Saved data entries
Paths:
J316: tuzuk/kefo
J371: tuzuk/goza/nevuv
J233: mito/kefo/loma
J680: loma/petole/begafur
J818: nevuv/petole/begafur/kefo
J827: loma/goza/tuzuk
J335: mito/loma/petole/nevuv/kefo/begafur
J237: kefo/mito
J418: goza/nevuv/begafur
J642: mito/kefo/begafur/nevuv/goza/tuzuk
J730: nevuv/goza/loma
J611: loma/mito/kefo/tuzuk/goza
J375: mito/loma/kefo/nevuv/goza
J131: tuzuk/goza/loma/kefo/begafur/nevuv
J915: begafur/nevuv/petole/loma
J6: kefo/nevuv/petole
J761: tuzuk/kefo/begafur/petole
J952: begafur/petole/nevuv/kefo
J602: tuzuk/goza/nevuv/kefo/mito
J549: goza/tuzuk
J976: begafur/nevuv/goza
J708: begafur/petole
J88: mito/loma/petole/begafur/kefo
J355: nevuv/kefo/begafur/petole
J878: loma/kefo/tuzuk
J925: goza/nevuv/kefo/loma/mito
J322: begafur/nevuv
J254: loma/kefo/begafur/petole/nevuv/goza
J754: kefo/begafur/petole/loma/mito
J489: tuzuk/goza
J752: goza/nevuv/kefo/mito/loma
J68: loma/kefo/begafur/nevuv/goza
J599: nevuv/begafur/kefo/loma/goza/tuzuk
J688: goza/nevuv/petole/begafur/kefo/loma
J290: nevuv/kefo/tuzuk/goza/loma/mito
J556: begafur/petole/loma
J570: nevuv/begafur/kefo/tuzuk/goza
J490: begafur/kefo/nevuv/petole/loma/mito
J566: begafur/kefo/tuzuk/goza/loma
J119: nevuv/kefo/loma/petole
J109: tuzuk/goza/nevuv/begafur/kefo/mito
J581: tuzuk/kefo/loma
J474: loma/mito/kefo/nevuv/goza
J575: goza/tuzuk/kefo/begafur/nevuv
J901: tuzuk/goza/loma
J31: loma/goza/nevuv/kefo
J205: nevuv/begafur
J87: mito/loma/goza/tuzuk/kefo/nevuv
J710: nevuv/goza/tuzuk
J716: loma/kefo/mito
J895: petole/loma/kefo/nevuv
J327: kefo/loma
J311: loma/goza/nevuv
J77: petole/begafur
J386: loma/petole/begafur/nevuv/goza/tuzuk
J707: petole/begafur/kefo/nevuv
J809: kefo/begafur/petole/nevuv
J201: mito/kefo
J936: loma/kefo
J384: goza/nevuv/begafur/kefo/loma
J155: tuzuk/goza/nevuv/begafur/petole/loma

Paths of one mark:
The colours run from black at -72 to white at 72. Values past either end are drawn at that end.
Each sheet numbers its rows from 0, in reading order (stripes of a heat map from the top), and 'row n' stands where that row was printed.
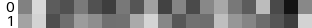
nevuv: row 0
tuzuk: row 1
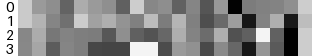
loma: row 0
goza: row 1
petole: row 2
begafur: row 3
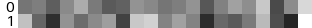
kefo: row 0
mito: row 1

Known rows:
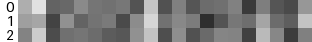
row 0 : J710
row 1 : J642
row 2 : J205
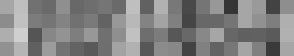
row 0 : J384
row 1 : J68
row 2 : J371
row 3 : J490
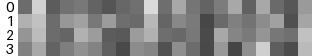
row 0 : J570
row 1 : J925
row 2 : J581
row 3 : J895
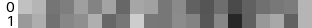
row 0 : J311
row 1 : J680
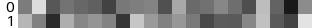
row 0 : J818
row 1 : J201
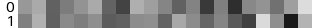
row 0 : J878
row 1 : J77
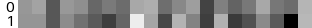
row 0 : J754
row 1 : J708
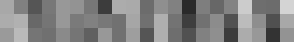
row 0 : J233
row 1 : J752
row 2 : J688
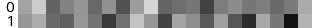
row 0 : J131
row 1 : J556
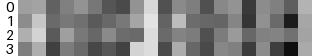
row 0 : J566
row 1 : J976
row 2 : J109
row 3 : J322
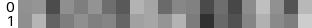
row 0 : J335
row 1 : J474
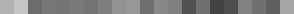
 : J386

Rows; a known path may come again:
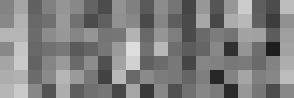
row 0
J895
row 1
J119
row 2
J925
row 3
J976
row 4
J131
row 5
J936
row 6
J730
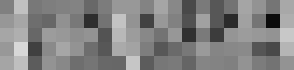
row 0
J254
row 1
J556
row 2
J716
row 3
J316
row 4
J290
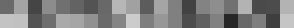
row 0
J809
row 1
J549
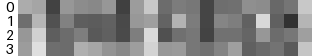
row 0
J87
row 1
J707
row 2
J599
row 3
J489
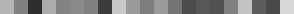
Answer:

* [Problem]:
All that belongs in the answer is the lines from the start of the entries above through the line containing "J375: mito/loma/kefo/nevuv/goza", each given exactly.

* [Finished task]:
Paths:
J316: tuzuk/kefo
J371: tuzuk/goza/nevuv
J233: mito/kefo/loma
J680: loma/petole/begafur
J818: nevuv/petole/begafur/kefo
J827: loma/goza/tuzuk
J335: mito/loma/petole/nevuv/kefo/begafur
J237: kefo/mito
J418: goza/nevuv/begafur
J642: mito/kefo/begafur/nevuv/goza/tuzuk
J730: nevuv/goza/loma
J611: loma/mito/kefo/tuzuk/goza
J375: mito/loma/kefo/nevuv/goza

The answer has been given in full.